● **Dataset content**
=====

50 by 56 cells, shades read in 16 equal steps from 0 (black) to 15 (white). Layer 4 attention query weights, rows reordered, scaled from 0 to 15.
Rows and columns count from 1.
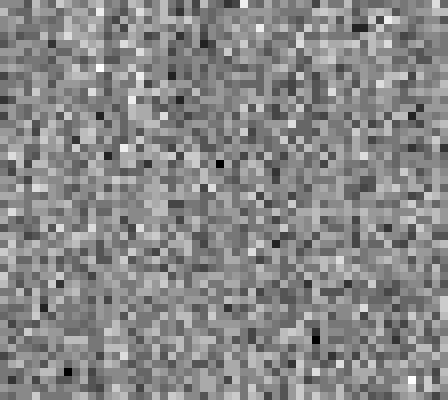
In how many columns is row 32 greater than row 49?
27
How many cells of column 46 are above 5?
44
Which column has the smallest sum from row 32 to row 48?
12
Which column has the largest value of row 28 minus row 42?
40
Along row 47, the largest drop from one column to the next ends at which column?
9
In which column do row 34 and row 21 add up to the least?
28
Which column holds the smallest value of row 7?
22
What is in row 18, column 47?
4
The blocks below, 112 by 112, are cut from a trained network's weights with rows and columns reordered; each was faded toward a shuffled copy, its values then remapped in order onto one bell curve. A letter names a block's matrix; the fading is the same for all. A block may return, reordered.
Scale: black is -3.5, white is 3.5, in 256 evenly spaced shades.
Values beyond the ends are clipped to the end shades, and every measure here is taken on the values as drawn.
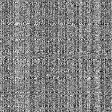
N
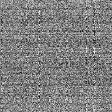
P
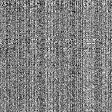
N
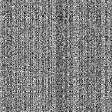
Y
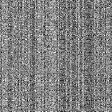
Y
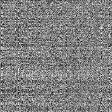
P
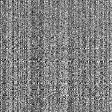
N
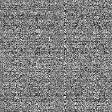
P
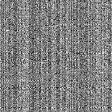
N
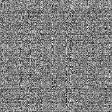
P
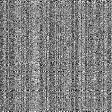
Y
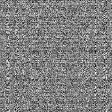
P
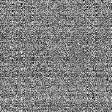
P
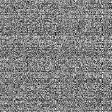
P
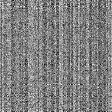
N
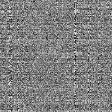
P
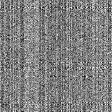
Y
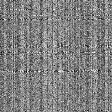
N
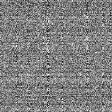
P
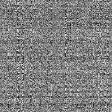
P
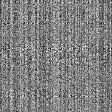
Y
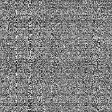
P
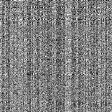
Y
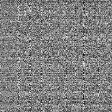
P
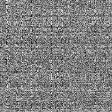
P
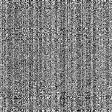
Y
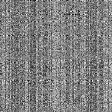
Y
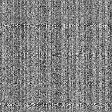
N
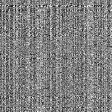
N
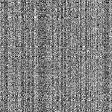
Y
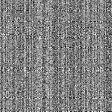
N
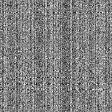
N
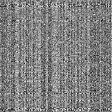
N
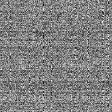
P
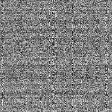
P
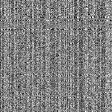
Y
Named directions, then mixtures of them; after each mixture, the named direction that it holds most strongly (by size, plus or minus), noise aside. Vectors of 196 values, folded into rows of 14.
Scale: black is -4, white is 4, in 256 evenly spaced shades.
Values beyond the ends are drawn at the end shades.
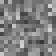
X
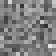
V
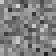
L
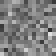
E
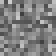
X
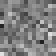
E
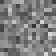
E
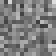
V
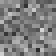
L
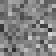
E
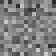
V
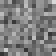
E
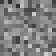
L
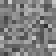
V
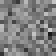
E
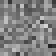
V
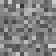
V
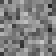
X
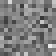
V
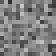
X
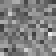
E
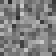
X
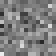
X
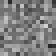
V
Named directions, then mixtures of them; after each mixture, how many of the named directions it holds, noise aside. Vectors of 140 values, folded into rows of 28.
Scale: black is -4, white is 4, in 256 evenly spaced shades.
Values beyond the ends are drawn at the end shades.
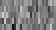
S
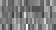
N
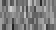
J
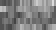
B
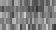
three
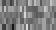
four
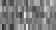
three
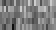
three
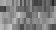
one
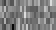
four
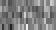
two
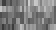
two
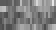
one
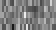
three
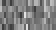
three
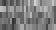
two
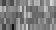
four
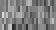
four
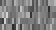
one
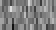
one
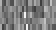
two
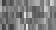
three
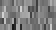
one
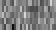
three
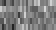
four
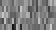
one
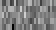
two
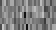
two
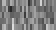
one
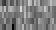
three
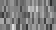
two
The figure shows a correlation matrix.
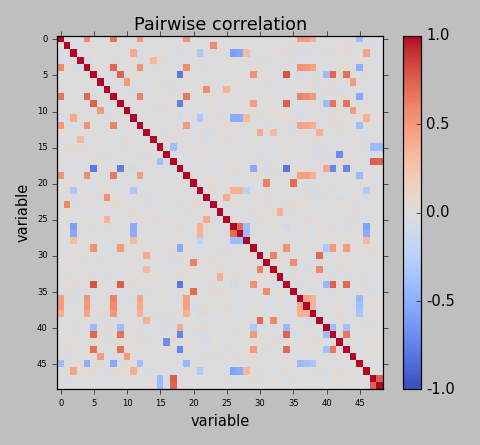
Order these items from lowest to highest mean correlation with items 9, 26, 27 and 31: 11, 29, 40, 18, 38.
11, 18, 40, 38, 29
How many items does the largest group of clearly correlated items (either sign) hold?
9
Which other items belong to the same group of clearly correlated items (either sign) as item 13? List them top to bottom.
30, 32, 39
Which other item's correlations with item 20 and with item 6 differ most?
35
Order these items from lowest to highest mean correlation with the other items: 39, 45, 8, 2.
45, 2, 39, 8
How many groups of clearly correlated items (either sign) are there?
12
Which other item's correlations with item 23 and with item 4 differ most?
8
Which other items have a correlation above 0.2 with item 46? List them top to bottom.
2, 11, 28
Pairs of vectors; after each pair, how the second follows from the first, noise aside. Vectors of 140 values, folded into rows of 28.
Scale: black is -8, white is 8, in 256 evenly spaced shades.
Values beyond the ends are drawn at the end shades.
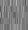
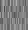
copied.
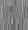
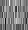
reversed, negated, scaled up.
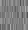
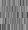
copied.
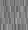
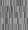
reversed, negated.
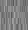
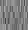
wrapped around.
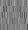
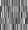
reversed, negated, scaled up.
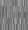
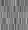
negated.
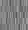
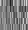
scaled up.
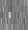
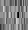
reversed, negated, scaled up.
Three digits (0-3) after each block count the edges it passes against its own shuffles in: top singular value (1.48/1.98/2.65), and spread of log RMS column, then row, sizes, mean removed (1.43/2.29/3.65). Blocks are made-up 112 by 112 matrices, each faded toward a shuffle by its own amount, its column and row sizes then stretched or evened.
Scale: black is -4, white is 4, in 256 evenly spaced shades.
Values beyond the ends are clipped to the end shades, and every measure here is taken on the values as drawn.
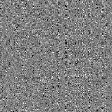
2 2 0
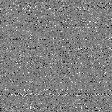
1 0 2
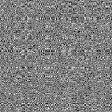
3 0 2
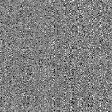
2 2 0
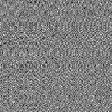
3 0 1
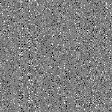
2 2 0
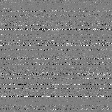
1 0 3
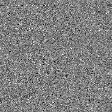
1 1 1
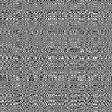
3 0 3
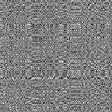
3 0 2
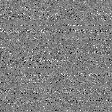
0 0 2
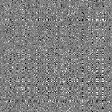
3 2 2
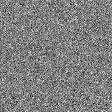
0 0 1
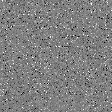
0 1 1
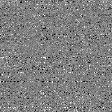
1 1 2
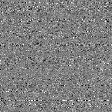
2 0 2
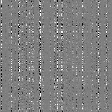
3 3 1
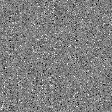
1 1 0
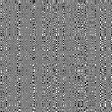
3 3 1
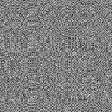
3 1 1
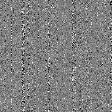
0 3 0
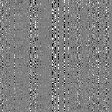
3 3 1
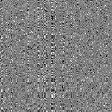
3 2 0
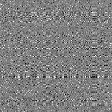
3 0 2
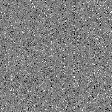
1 1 0
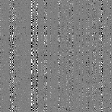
3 3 1
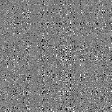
1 2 2
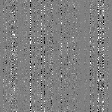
2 3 1
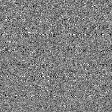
1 0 2
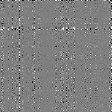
3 3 2
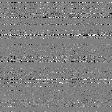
2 1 3
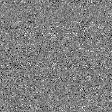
0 1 2
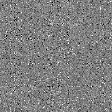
1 2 1
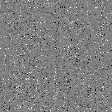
0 1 1
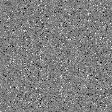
0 1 1
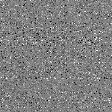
0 1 2
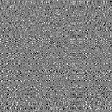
3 1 2
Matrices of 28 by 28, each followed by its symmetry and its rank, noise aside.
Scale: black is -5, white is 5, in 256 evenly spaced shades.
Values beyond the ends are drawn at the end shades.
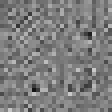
symmetric, rank five
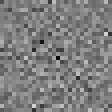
symmetric, rank five
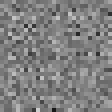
no symmetry, rank six
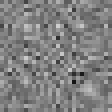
symmetric, rank six
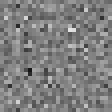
antisymmetric, rank six
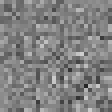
symmetric, rank seven
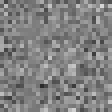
no symmetry, rank six
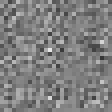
no symmetry, rank five
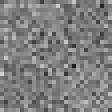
symmetric, rank seven
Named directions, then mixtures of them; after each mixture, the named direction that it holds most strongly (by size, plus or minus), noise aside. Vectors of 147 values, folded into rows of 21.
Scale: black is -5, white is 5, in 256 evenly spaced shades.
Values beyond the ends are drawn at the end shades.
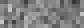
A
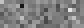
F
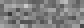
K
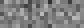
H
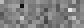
F
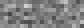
K
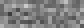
K
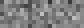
H
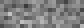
K
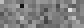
F
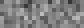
H
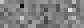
F
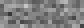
K
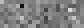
F
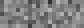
H
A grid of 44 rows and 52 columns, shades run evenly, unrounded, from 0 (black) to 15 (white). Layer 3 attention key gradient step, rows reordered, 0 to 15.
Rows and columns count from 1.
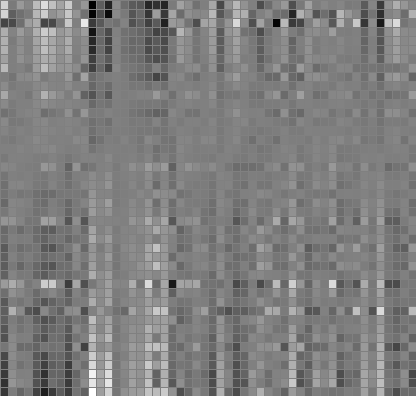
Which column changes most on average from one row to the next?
20
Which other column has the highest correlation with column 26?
45
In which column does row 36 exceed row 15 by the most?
12
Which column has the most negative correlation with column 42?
22
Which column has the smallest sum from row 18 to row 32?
9
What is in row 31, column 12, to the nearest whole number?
10
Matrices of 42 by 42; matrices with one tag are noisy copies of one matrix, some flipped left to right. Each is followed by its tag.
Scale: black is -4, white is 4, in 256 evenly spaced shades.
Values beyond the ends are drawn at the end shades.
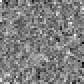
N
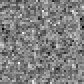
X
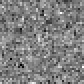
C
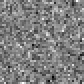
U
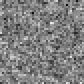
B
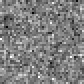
B
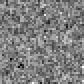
C
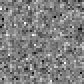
X
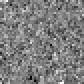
U
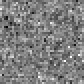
B
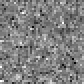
C
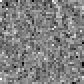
N
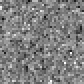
X
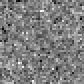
X

=====

● **Problem to work on**
Whenever a line in the listing above includes the word "followed", return that line.

● **Task solution**
Matrices of 28 by 28, each followed by its symmetry and its rank, noise aside.
Matrices of 42 by 42; matrices with one tag are noisy copies of one matrix, some flipped left to right. Each is followed by its tag.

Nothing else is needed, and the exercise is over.